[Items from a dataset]
________
Each row comes from the steps of one walk. Every step used is in the known rows, and no mark comes twice. Write the walk behind each row, first mark first.
Known rows
kibiz -> luku -> lolobu -> lunev -> rebape: [-1.952 -1.134 -1.979 -4.131  2.287  1.411  0.802  0.764 -0.639  1.843
  3.489 -0.444 -0.833  2.544  4.042 -1.681  1.761  1.734  1.316  4.413
 -1.488 -1.063 -3.453 -2.816]
kibiz -> lunev -> rebape -> luku: [ 0.600  1.287 -2.288 -1.913  0.123 -0.171 -1.423  1.107  1.435  0.460
 -2.645  2.182  1.156 -0.981  1.072 -0.658  2.083 -0.442 -3.597  0.179
  0.290 -0.055 -0.946 -0.750]
luku -> lolobu -> rebape: [-1.543  2.016  2.973 -0.574  0.744  2.178  1.326 -1.252 -1.980  1.882
  2.239 -0.060 -3.810  0.294  2.807  0.197 -0.720  1.878  2.404  0.200
  1.318 -0.640  1.499 -2.932]
lunev -> lolobu -> rebape: [-4.046 -0.333 -1.332 -3.744  0.354 -4.790 -2.552 -2.866  2.351 -0.614
  1.628  1.186 -2.343  0.763  1.390  2.680 -0.038  0.985  0.150  0.488
  1.316  0.748  3.133  0.809]
luku -> kibiz -> ruvu -> rebape: [ 2.427 -0.983  2.523  6.899  0.980  0.606  3.070  2.463 -0.713  0.548
  2.482 -3.362  0.209 -0.069 -0.184  5.761 -2.961 -3.243 -1.724 -2.527
  4.332 -1.671  0.328 -4.248]
luku -> lolobu -> lunev: [-1.364 -0.316  1.815  0.915  1.028  4.893  1.233 -0.454 -3.477  1.650
  1.619 -3.209 -3.556  0.402  1.936 -1.019 -1.539  3.106  0.982  1.433
  0.103  0.590 -0.580 -2.428]
kibiz -> lunev: [ 0.255  1.271 -1.966  1.350  0.982  1.292  2.427  1.607 -3.433  2.073
 -1.505 -3.906 -3.062 -0.032  0.144 -0.086  0.779 -0.861 -3.842  0.930
  1.303  1.287 -0.572 -1.317]
kibiz -> luku: [ 1.317  3.095 -2.039 -1.071  1.024 -1.150  1.991  0.812 -1.851 -0.678
  0.348 -3.383 -2.161  1.715 -0.551  1.414 -1.874 -2.760 -2.638  2.151
  4.152  1.493 -3.285  1.904]
lunev -> lolobu: [-0.703 -0.513 -0.902 -1.822  0.804 -3.552  0.265 -0.928  1.549 -2.261
  0.859 -1.781 -3.136  0.071 -0.300  2.991 -1.438 -0.475 -3.736 -0.555
  2.387  2.916  1.424  2.288]
ruvu -> rebape -> luku -> kibiz -> lunev -> lolobu: [ 3.193  1.811  2.030  2.199  0.801 -0.994 -0.699  2.544  1.071  0.042
 -2.461  2.036  0.970 -2.764 -1.261  0.583  0.109 -2.696 -0.605 -3.638
 -0.558  0.016  2.088 -0.860]
kibiz -> ruvu -> luku -> lolobu -> rebape -> lunev: [ 0.650 -5.398 -0.712  4.131 -3.783  0.317  1.364 -2.721 -0.850  2.321
  1.194  1.119  1.554  1.547  2.877 -1.000  1.039  3.456  5.027  0.852
 -1.789 -2.522  1.214 -3.843]
rebape -> lunev: [-2.812 -0.732 -1.422 -1.341 -2.040  1.541  0.986 -4.424 -0.872 -1.169
  1.748 -0.441 -2.941  0.713 -2.577  2.501 -2.709 -1.908 -5.011 -1.939
  2.130  1.684 -2.296  1.415]
ruvu -> kibiz -> lunev -> rebape: [-2.085 -2.260 -0.213  1.318  2.604 -0.693  0.971  0.690  1.900 -0.189
 -2.591  2.226  0.719  1.605  2.613 -0.278  3.224 -1.096 -1.557  2.834
 -3.672  2.208 -1.313 -2.488]
ruvu -> kibiz -> lunev -> lolobu -> rebape -> luku: [-1.149  0.699 -0.247  1.070 -0.376 -3.693 -3.744 -1.286  3.695 -0.453
 -4.774  5.128  3.200  0.024  1.335 -1.996  3.545  0.600  4.485  2.309
 -4.148  1.184  3.400  0.337]
luku -> lolobu: [ 1.399  2.063  3.228  1.507  1.039  2.804  4.233  0.778 -2.514 -0.100
  1.218 -2.727 -4.473 -0.698  1.413  0.551 -2.433  1.024 -1.017 -0.944
  2.307  1.966 -0.038 -0.984]
lunev -> lolobu -> rebape -> luku -> kibiz: [-0.176  2.799  1.550 -3.733 -1.228 -5.280 -6.270 -1.737  4.818 -2.070
  0.457  3.585  1.096 -0.866 -1.401  2.208  0.144 -0.754  4.234 -4.119
  2.301 -0.394  2.107  2.307]
lolobu -> kibiz -> lunev: [ 0.025  2.102 -0.624 -0.974 -0.129  3.210  1.070  2.309 -4.714  1.899
 -2.332 -3.088 -0.249 -0.581 -2.776 -2.423  1.231  0.111 -2.353  1.216
 -1.873 -0.473  0.397  2.468]
ruvu -> kibiz -> luku -> lolobu: [ 2.808  3.764  2.794  3.394  2.294  0.711  5.313  1.559 -0.876 -1.068
 -0.590 -0.318 -0.490  1.795  1.783 -1.668 -0.656 -1.356  3.318  3.230
 -0.914  2.985 -2.757  0.536]
kibiz -> lunev -> lolobu: [-0.670  0.033 -3.003 -0.702  0.154 -2.104  1.093  1.811 -0.476  0.668
 -0.131 -3.070 -2.326  0.132  0.696 -0.182  2.045  0.255 -3.570  0.870
 -0.373  2.681  2.053  0.247]
rebape -> luku -> lolobu -> lunev: [ 1.119  1.605  2.663  1.030  0.514  5.071 -1.254 -0.197 -1.581  0.470
 -1.251 -0.489 -1.171 -1.553  0.104 -2.508 -2.451  3.539  2.450  0.127
  1.397 -0.170 -0.637 -1.178]
luku -> kibiz -> lunev -> lolobu: [ 0.487  1.435 -0.530 -0.294  0.174 -2.600 -0.505  2.936  0.565 -0.037
  1.024 -3.161 -1.430  0.365 -0.243  0.847  3.445 -1.631 -0.483 -2.212
 -0.610  2.398  1.147  0.616]
kibiz -> luku -> lolobu: [ 2.967  3.735  0.852 -0.318  0.709  1.312  5.149  2.164 -3.286  0.281
  2.269 -2.533 -2.759  1.071  1.442 -0.491 -0.979 -0.243  0.636  1.355
  2.454  1.169 -2.200  0.447]
kibiz -> ruvu -> rebape -> lunev -> lolobu: [-2.710 -5.415 -3.098  2.816 -1.817 -1.159  2.583 -3.171  1.044 -0.839
  4.886 -0.544  0.201 -0.112 -0.689  4.547 -2.747 -1.597 -4.867 -1.304
  0.096 -0.108  2.692 -2.053]
ruvu -> kibiz -> lunev -> lolobu: [-0.289 -0.950 -0.311  3.073  0.772 -2.738  1.093  1.296  1.701 -1.590
 -2.652 -0.557  0.112  0.371  1.412 -0.608  2.322 -0.624 -0.532  2.251
 -3.913  4.203  1.596  0.157]
lunev -> lolobu -> kibiz -> luku: [-0.175  2.579 -2.278 -5.832  0.537 -4.107 -0.035  1.333 -0.267 -1.917
  0.840 -1.461  0.599  0.628 -2.477 -1.095  0.247 -1.200 -0.034  1.914
 -1.014  0.796  0.319  7.333]

Which walk is each row?
[ 2.924  5.407  4.478 -0.764 -0.381  4.551  0.458  1.242 -1.969 -1.167
 -2.098  0.829  0.805 -3.146 -2.764 -3.381 -2.121  1.401  2.506 -2.326
  0.356 -0.978  1.003  4.441]	rebape -> luku -> lolobu -> kibiz
[-4.020 -3.342  0.787 -2.524  2.176  2.776 -0.238 -0.913 -0.283  1.568
  3.479 -0.059 -2.259  1.297  3.820 -0.804  0.106  3.324 -0.131  1.597
 -1.481  0.041 -1.438 -4.147]	luku -> lolobu -> lunev -> rebape
[ 0.309 -6.775 -3.457  0.430 -3.422 -3.519 -1.280 -1.430  2.060 -1.632
  0.105 -0.105  3.952  0.118 -3.347 -1.055  0.732  2.127  0.632  0.581
 -3.516 -0.410  2.125  5.249]	rebape -> lunev -> lolobu -> kibiz -> ruvu -> luku
[ 0.586  4.484  3.187 -1.399 -0.793 -1.205 -4.957 -1.254  1.781 -0.848
 -1.284  2.996  0.558 -0.493 -1.560  1.942 -1.249 -1.813  4.313 -3.815
  3.924 -1.809 -0.365  0.349]	lolobu -> rebape -> luku -> kibiz
[ 1.102  2.287 -0.055  2.315  2.691 -1.977  2.095  0.060 -0.326 -2.337
 -2.044 -0.709  0.178  2.475 -0.538  0.402 -1.514 -3.166  0.452  3.901
  1.261  2.347 -3.193  1.390]	ruvu -> kibiz -> luku
[ 2.214  0.420  1.100  4.380  0.015  2.867  1.154  1.497 -1.202 -0.602
 -1.946 -0.423  4.096 -3.148 -4.060  1.125 -4.718 -0.903 -1.010 -0.711
  2.432 -3.804  2.625  0.703]	lolobu -> kibiz -> ruvu -> rebape -> luku
[-2.838 -2.401 -1.962 -3.133  1.435  0.401 -5.198 -2.374  2.234 -0.036
 -0.903  2.383  0.737  0.118  0.591  0.592 -1.190  1.059 -1.758  0.653
  1.513 -0.582 -1.863 -0.585]	lolobu -> lunev -> rebape -> luku
[-1.864  0.675  0.088 -3.931  0.088 -2.313 -0.856 -0.557  0.483 -2.209
  0.065 -1.395 -0.877 -0.401 -3.177  0.120 -0.770  0.337 -1.581 -0.626
 -0.652  0.996  2.622  6.288]	lunev -> lolobu -> kibiz
[ 4.453 -2.618  0.262  2.363  1.019 -4.972 -1.421  3.614  1.527  0.847
 -3.597 -1.345 -0.489  1.108  0.699 -1.504  4.157  0.124  1.303 -0.758
 -1.951  2.510  0.381  0.649]	ruvu -> luku -> kibiz -> lunev -> lolobu
[ 1.101  4.745  0.969 -0.247 -1.346 -0.016 -4.075  1.013 -0.212  1.903
 -2.601  1.971  1.961 -1.035 -0.577 -0.825  2.498 -1.183  4.115 -1.842
  1.003 -2.322 -0.080 -1.447]	lolobu -> rebape -> luku -> kibiz -> lunev
[-1.922 -1.482 -3.056 -2.102  1.476 -0.367  0.753  1.094 -0.574  1.584
 -0.092 -0.714 -1.345  0.884  2.341  0.450  3.074 -0.813 -5.057  1.566
 -0.396  0.573 -1.693 -2.589]	kibiz -> lunev -> rebape
[ 2.606 -3.120  1.809 -1.251  1.344  1.715  1.990  3.595 -1.365  3.000
 -3.431  1.669  1.328 -0.145  2.760 -6.584  4.973  3.212  2.254  2.642
 -6.286 -1.138  0.058 -0.165]	ruvu -> luku -> lolobu -> kibiz -> lunev -> rebape
[-3.504 -2.087 -2.322 -3.439 -2.410 -2.309 -0.027 -4.596  1.243 -2.355
  3.281  0.320 -2.358  0.336 -2.482  2.004 -0.826 -0.700 -4.562 -2.223
 -0.045  2.720  0.184  3.116]	rebape -> lunev -> lolobu
[ 3.889  4.210  3.163  0.427 -0.626 -0.108 -2.543  1.118  1.502 -2.397
 -2.057 -0.215 -0.375 -1.450 -3.669  2.645 -2.609 -2.614  0.302 -4.725
  4.761  0.644 -1.719  2.523]	rebape -> luku -> kibiz
[-2.892  1.055 -3.980 -7.141 -2.490 -2.316 -0.310 -2.353  0.254 -1.926
  3.295  0.417  1.416  0.969 -4.463 -1.624  0.664 -2.083 -1.270  0.801
 -2.557  0.434 -0.938  8.267]	rebape -> lunev -> lolobu -> kibiz -> luku
[-4.428  0.635  1.383 -2.083 -2.462  3.071  1.261 -5.118 -1.993  1.521
  3.798  2.331 -2.594  0.578  0.683 -0.627 -0.913  1.310  1.892 -1.941
 -1.240 -0.884  0.565 -1.814]	luku -> lolobu -> rebape -> lunev
[ 3.720 -4.410 -0.920  4.152 -0.249 -1.310  0.751  1.932 -1.115 -0.463
 -3.172 -2.809  2.981  0.430 -1.908  0.083 -0.738  1.738  0.879  2.767
  0.858 -1.470  0.697  2.283]	lolobu -> kibiz -> ruvu -> luku
[ 0.679 -0.169  4.763  3.631  2.409  6.208  1.471 -0.938 -3.093  1.608
 -1.810  1.279 -1.876 -2.073  0.583 -1.354 -4.602  2.650  1.089 -0.361
  0.487 -1.829  0.406 -4.450]	ruvu -> rebape -> luku -> lolobu -> lunev
[-3.309 -0.297 -2.129 -4.556 -0.660 -0.945  1.868 -2.717 -1.308 -1.171
  2.497  2.415  1.167  0.279 -4.384 -0.845 -1.857 -3.002 -2.353  0.431
 -3.283 -0.964  0.169  4.920]	ruvu -> rebape -> lunev -> lolobu -> kibiz -> luku
[ 3.169 -4.054  0.040  0.860  1.954 -2.715 -1.215  3.037  1.654  1.810
 -3.966  0.960  0.144  1.726  2.688 -1.358  4.485 -0.916  0.135  0.576
 -1.709  0.270 -2.554 -2.235]	ruvu -> luku -> kibiz -> lunev -> rebape
[-0.084 -2.224 -1.615  0.550 -1.098 -0.787 -6.262  1.170  4.298 -0.338
  2.231  0.437  4.867  0.319  0.670  2.243  0.719  0.288  2.329 -1.208
  1.778 -3.194 -1.740 -2.874]	lolobu -> lunev -> rebape -> luku -> kibiz -> ruvu
[-2.803 -2.839 -0.643  2.476 -1.722  3.818  3.292 -1.853 -2.946  0.423
  2.644 -0.151  2.807 -0.657 -3.754  1.550 -3.641 -1.692 -3.001 -1.348
 -1.056 -3.289  1.443 -0.628]	lolobu -> kibiz -> ruvu -> rebape -> lunev
[ 3.053  0.683  0.271  4.607 -0.924 -0.717  0.276  3.027  0.004 -0.977
  2.608 -4.979  0.547  0.850 -0.448  4.637 -1.050 -2.367 -0.039 -2.733
  4.337  0.075 -0.767 -1.477]	luku -> kibiz -> ruvu
[ 0.807 -8.893 -1.282  3.656  0.916  0.278 -0.501  1.208  1.076  2.271
  0.588 -1.146  2.110  1.855  6.141 -1.576  2.129  5.690  3.089  4.162
 -1.975 -1.546 -0.441 -5.757]	kibiz -> ruvu -> luku -> lolobu -> lunev -> rebape
[ 1.472  1.788  2.367 -2.102  0.435  1.402  0.086 -0.056  2.779 -1.358
  0.595  2.980 -0.881 -1.693  1.929 -0.460 -1.113  0.724 -0.823 -2.355
  1.453  0.239 -0.345 -0.316]	lunev -> rebape -> luku -> lolobu
[-6.073 -0.689 -1.663 -3.643 -1.699  0.336 -1.385 -6.473 -0.991  0.506
  2.364  1.927 -2.069  1.430 -1.413  1.395 -0.937 -0.854 -1.188 -1.074
  0.823 -0.619 -0.418 -0.411]	lolobu -> rebape -> lunev
[-0.448  1.607 -1.266 -4.821  0.062  1.656 -2.369  1.615  0.424  0.639
 -3.424  2.788  3.044 -1.729 -1.585 -3.081  2.819 -0.318 -1.293  0.134
 -2.391 -1.896 -0.150  2.632]	lolobu -> kibiz -> lunev -> rebape -> luku
[ 1.570 -1.788  2.006  8.224  0.381  5.918  2.126  1.626 -2.036  2.263
  0.495 -0.960  1.892 -2.122  1.996 -0.051 -4.047  2.924  1.995  0.477
  0.920 -3.182  1.973 -6.405]	kibiz -> ruvu -> rebape -> luku -> lolobu -> lunev
[-0.961  1.881 -2.795 -2.443 -1.638 -3.053 -3.597 -1.238  1.817  0.959
 -2.117  2.534  0.880 -0.574  1.333 -1.425  3.245  1.302  1.289  0.742
 -1.022 -0.258  3.522  0.261]	kibiz -> lunev -> lolobu -> rebape -> luku
[ 1.967  1.778  0.708 -0.575 -0.268  2.902  1.167  2.389  0.536  1.497
 -1.172  1.784  0.006 -1.717  3.034 -3.421  2.651  0.844 -0.483 -0.733
 -1.721 -0.073 -0.248 -2.416]	kibiz -> lunev -> rebape -> luku -> lolobu
[ 4.965  2.914  1.193  4.526 -2.446 -0.730 -1.542  2.918  2.248 -2.317
  0.146 -2.092  3.509 -0.960 -2.103  3.843 -1.443 -1.999  1.347 -3.607
  5.822 -0.763 -0.394  0.260]	rebape -> luku -> kibiz -> ruvu
[-2.807  2.266  1.233 -0.407 -0.874  0.901  1.947 -4.097 -0.856 -0.179
  2.490  4.547  1.484  2.650  1.354 -2.638  0.930 -1.022  6.359  2.314
 -4.219  0.007 -2.411 -0.960]	ruvu -> kibiz -> luku -> lolobu -> rebape -> lunev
________
REQUIRED WORK: Return only the part of the records above that opens with the line containing "-1.597 -4.867 -1.304" and closes with the line containing "lunev -> lolobu -> kibiz -> luku: [-0.175", ends included.

WRITTEN REPLY:
  4.886 -0.544  0.201 -0.112 -0.689  4.547 -2.747 -1.597 -4.867 -1.304
  0.096 -0.108  2.692 -2.053]
ruvu -> kibiz -> lunev -> lolobu: [-0.289 -0.950 -0.311  3.073  0.772 -2.738  1.093  1.296  1.701 -1.590
 -2.652 -0.557  0.112  0.371  1.412 -0.608  2.322 -0.624 -0.532  2.251
 -3.913  4.203  1.596  0.157]
lunev -> lolobu -> kibiz -> luku: [-0.175  2.579 -2.278 -5.832  0.537 -4.107 -0.035  1.333 -0.267 -1.917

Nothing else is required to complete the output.